▸ Task brief: Beginning with the first line of the entries below, quote each line until you reach and include the line with "1.329 0.815 3.361".

-- Records shown follows --

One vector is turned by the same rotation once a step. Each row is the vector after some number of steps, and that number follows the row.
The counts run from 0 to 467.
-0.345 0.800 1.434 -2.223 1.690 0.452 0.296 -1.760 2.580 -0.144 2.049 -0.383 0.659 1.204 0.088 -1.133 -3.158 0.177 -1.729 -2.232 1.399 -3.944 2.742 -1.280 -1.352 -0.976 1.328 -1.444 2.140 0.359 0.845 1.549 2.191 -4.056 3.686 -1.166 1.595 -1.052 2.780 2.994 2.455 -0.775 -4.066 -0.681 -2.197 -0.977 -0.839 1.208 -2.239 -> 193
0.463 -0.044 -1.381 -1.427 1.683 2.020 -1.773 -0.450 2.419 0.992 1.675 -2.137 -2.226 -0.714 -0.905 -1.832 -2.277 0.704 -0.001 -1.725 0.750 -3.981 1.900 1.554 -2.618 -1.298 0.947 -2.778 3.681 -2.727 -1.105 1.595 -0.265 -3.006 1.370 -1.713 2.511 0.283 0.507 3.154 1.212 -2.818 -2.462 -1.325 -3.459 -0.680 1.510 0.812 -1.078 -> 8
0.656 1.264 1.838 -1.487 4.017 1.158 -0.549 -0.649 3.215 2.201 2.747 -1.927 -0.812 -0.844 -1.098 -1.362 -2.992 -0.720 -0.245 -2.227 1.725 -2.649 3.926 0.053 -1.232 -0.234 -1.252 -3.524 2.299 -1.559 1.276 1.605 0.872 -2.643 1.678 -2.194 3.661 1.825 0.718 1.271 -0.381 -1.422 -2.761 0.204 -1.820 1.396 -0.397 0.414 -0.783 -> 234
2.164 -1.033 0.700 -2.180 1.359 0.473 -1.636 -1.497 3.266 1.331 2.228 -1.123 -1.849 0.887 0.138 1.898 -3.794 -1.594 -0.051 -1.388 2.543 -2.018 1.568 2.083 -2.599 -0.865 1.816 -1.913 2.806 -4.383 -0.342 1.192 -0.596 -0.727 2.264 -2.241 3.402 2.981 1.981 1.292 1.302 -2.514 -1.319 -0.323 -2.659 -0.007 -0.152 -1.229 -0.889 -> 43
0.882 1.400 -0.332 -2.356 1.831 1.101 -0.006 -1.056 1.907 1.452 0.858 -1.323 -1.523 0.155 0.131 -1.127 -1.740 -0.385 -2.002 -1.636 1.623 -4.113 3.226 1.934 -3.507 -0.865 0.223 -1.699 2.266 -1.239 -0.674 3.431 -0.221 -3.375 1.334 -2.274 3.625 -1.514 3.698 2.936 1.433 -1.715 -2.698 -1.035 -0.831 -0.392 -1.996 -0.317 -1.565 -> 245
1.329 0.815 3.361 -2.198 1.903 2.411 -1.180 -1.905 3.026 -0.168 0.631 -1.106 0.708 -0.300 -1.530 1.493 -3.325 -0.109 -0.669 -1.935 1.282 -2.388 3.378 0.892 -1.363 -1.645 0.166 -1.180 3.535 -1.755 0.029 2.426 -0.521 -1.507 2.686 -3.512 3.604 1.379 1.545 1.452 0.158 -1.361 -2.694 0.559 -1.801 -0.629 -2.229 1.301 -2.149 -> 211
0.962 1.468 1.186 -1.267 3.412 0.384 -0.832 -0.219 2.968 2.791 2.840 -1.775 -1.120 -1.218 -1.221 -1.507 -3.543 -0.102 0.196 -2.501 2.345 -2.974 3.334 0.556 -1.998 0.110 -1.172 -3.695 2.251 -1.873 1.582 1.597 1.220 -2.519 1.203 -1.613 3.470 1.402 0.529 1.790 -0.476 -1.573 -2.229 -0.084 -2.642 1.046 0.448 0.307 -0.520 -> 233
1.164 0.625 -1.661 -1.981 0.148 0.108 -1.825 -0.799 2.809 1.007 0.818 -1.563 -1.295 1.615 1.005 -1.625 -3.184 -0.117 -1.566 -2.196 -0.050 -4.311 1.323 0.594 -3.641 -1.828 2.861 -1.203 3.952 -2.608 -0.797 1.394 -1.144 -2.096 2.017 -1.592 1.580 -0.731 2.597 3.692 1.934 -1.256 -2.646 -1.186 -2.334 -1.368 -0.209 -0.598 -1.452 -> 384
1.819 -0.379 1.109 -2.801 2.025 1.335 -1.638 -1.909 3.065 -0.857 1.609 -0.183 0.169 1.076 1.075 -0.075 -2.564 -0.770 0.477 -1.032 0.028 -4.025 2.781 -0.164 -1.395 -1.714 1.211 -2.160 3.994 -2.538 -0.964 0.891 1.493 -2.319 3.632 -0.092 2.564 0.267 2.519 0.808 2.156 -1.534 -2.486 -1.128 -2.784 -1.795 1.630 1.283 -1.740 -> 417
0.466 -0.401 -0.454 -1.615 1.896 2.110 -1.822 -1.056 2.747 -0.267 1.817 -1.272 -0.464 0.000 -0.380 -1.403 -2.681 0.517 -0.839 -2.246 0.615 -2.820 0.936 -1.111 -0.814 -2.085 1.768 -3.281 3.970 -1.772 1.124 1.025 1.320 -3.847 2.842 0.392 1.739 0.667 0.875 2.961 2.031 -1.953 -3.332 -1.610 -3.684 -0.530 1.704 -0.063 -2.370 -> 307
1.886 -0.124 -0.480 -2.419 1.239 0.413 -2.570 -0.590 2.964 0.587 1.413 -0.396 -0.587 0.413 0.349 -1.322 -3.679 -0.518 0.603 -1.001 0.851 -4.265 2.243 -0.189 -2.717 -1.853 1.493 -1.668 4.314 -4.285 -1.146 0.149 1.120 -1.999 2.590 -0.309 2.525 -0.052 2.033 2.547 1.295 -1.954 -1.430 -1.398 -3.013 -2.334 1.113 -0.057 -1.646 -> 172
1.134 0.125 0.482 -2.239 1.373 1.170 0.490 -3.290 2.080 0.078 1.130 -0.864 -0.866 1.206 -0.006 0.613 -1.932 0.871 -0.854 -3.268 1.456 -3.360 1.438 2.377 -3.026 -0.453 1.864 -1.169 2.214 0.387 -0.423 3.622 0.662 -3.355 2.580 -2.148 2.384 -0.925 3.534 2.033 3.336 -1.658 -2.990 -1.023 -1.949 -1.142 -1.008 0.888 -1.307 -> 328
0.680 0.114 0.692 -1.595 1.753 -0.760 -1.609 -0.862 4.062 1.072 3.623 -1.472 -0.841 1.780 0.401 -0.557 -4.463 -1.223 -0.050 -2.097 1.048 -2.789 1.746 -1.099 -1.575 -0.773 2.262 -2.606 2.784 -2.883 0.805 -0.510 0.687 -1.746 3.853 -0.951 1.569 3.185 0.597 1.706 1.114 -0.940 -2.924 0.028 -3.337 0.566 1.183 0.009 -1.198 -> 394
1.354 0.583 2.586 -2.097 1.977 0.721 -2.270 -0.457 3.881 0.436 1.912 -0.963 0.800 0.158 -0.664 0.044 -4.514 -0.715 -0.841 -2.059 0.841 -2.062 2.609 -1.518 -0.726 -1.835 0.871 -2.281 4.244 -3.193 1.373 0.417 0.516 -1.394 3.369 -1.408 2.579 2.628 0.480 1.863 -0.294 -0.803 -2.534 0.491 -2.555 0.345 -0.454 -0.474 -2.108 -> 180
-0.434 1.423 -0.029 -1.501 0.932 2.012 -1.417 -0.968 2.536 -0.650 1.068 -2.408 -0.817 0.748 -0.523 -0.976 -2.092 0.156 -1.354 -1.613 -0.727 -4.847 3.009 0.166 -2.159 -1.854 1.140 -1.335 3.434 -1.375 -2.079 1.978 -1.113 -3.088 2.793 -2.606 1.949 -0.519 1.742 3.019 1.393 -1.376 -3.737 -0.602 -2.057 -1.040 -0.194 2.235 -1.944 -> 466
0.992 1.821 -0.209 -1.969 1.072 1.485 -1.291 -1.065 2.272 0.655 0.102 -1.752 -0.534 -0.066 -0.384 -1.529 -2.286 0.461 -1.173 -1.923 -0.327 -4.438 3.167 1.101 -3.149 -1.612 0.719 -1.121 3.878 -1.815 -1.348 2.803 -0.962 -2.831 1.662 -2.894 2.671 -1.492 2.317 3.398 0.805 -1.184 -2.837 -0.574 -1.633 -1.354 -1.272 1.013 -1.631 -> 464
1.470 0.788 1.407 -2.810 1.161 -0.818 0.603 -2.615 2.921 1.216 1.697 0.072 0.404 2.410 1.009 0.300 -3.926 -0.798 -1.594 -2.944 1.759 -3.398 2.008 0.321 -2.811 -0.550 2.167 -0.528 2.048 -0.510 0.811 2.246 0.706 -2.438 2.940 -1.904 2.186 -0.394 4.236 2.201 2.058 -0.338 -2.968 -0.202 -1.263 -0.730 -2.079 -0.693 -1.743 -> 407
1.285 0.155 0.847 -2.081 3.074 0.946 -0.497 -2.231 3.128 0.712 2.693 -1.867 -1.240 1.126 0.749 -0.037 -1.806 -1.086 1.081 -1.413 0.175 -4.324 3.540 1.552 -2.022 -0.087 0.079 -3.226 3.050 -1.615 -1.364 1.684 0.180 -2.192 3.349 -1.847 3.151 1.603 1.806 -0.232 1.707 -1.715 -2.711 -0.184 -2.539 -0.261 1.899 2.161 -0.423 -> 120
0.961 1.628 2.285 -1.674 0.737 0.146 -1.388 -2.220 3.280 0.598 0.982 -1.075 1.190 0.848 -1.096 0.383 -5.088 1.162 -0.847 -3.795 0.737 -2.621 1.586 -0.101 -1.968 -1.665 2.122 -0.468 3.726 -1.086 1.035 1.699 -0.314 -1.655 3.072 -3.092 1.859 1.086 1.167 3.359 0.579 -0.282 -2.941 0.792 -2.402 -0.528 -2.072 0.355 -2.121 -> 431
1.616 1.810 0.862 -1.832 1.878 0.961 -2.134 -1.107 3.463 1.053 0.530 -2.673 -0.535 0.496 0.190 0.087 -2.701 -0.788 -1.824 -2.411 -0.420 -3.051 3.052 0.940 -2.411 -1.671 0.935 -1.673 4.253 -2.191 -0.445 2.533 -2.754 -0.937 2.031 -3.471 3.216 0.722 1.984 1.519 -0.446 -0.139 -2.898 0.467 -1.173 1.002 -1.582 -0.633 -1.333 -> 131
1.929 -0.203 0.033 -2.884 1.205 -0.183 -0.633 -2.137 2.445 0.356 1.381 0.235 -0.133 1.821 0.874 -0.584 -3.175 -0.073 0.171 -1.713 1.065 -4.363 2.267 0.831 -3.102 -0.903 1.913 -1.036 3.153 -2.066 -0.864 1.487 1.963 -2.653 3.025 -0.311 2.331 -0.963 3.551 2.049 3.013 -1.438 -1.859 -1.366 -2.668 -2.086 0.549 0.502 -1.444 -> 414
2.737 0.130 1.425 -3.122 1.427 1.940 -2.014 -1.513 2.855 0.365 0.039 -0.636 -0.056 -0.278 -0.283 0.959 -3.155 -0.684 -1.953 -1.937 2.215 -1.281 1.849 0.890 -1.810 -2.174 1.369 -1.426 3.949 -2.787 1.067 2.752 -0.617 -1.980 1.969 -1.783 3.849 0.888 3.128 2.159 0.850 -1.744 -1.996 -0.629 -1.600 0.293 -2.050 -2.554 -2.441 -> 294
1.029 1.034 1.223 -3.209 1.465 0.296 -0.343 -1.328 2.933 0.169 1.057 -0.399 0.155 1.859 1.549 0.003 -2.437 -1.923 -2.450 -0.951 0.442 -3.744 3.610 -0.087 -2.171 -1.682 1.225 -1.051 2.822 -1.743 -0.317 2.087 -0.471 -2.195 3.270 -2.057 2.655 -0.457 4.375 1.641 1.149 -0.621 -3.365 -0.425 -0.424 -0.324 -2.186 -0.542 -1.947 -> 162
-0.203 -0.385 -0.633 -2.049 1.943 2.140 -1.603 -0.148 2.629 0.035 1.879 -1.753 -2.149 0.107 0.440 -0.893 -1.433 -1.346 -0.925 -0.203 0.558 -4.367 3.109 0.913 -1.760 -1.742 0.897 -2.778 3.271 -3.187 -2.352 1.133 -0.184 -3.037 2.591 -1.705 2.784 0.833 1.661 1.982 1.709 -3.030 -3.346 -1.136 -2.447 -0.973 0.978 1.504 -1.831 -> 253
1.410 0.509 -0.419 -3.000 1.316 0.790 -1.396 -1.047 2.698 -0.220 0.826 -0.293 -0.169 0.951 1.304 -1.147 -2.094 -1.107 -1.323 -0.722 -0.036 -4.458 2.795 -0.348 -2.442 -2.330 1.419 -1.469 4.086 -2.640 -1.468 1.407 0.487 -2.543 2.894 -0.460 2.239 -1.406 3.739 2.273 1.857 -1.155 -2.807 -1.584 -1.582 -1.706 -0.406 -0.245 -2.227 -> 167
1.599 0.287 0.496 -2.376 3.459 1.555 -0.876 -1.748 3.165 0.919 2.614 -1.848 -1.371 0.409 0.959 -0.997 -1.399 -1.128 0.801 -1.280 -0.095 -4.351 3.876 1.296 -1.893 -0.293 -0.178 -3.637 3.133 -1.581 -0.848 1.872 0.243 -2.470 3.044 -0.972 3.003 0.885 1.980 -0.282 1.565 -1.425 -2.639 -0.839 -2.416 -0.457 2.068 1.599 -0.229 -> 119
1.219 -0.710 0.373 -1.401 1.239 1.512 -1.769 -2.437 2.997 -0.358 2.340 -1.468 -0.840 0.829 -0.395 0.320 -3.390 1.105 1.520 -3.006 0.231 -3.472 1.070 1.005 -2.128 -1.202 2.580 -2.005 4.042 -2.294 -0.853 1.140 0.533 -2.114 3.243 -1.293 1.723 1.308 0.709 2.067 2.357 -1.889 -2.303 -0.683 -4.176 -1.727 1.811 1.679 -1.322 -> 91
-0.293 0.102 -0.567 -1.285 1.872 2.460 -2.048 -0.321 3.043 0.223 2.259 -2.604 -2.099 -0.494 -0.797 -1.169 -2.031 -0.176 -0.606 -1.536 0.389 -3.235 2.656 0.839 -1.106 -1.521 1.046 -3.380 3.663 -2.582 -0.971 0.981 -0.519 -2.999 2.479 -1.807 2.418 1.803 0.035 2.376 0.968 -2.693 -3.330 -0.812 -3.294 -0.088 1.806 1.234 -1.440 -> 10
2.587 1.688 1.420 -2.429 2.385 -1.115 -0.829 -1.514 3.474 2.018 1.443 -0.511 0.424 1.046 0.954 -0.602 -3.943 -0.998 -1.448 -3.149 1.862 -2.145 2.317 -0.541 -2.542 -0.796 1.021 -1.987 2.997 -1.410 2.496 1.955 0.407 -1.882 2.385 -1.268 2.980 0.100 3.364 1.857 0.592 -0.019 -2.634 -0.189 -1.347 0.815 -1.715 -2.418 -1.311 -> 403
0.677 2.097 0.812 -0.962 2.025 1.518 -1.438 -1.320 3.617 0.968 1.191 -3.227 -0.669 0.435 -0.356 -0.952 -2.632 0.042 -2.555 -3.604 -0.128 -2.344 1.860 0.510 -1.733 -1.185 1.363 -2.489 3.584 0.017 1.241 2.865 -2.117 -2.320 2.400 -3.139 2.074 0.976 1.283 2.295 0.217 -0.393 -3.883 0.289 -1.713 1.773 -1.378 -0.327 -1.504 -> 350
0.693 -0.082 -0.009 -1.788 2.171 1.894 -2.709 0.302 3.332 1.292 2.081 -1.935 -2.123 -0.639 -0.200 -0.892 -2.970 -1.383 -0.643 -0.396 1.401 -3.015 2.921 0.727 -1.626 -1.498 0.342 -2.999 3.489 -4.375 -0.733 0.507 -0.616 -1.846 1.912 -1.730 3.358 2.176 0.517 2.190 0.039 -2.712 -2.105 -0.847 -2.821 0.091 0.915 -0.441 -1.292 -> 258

-- Records shown concluded --

▸ Result of the exercise:
One vector is turned by the same rotation once a step. Each row is the vector after some number of steps, and that number follows the row.
The counts run from 0 to 467.
-0.345 0.800 1.434 -2.223 1.690 0.452 0.296 -1.760 2.580 -0.144 2.049 -0.383 0.659 1.204 0.088 -1.133 -3.158 0.177 -1.729 -2.232 1.399 -3.944 2.742 -1.280 -1.352 -0.976 1.328 -1.444 2.140 0.359 0.845 1.549 2.191 -4.056 3.686 -1.166 1.595 -1.052 2.780 2.994 2.455 -0.775 -4.066 -0.681 -2.197 -0.977 -0.839 1.208 -2.239 -> 193
0.463 -0.044 -1.381 -1.427 1.683 2.020 -1.773 -0.450 2.419 0.992 1.675 -2.137 -2.226 -0.714 -0.905 -1.832 -2.277 0.704 -0.001 -1.725 0.750 -3.981 1.900 1.554 -2.618 -1.298 0.947 -2.778 3.681 -2.727 -1.105 1.595 -0.265 -3.006 1.370 -1.713 2.511 0.283 0.507 3.154 1.212 -2.818 -2.462 -1.325 -3.459 -0.680 1.510 0.812 -1.078 -> 8
0.656 1.264 1.838 -1.487 4.017 1.158 -0.549 -0.649 3.215 2.201 2.747 -1.927 -0.812 -0.844 -1.098 -1.362 -2.992 -0.720 -0.245 -2.227 1.725 -2.649 3.926 0.053 -1.232 -0.234 -1.252 -3.524 2.299 -1.559 1.276 1.605 0.872 -2.643 1.678 -2.194 3.661 1.825 0.718 1.271 -0.381 -1.422 -2.761 0.204 -1.820 1.396 -0.397 0.414 -0.783 -> 234
2.164 -1.033 0.700 -2.180 1.359 0.473 -1.636 -1.497 3.266 1.331 2.228 -1.123 -1.849 0.887 0.138 1.898 -3.794 -1.594 -0.051 -1.388 2.543 -2.018 1.568 2.083 -2.599 -0.865 1.816 -1.913 2.806 -4.383 -0.342 1.192 -0.596 -0.727 2.264 -2.241 3.402 2.981 1.981 1.292 1.302 -2.514 -1.319 -0.323 -2.659 -0.007 -0.152 -1.229 -0.889 -> 43
0.882 1.400 -0.332 -2.356 1.831 1.101 -0.006 -1.056 1.907 1.452 0.858 -1.323 -1.523 0.155 0.131 -1.127 -1.740 -0.385 -2.002 -1.636 1.623 -4.113 3.226 1.934 -3.507 -0.865 0.223 -1.699 2.266 -1.239 -0.674 3.431 -0.221 -3.375 1.334 -2.274 3.625 -1.514 3.698 2.936 1.433 -1.715 -2.698 -1.035 -0.831 -0.392 -1.996 -0.317 -1.565 -> 245
1.329 0.815 3.361 -2.198 1.903 2.411 -1.180 -1.905 3.026 -0.168 0.631 -1.106 0.708 -0.300 -1.530 1.493 -3.325 -0.109 -0.669 -1.935 1.282 -2.388 3.378 0.892 -1.363 -1.645 0.166 -1.180 3.535 -1.755 0.029 2.426 -0.521 -1.507 2.686 -3.512 3.604 1.379 1.545 1.452 0.158 -1.361 -2.694 0.559 -1.801 -0.629 -2.229 1.301 -2.149 -> 211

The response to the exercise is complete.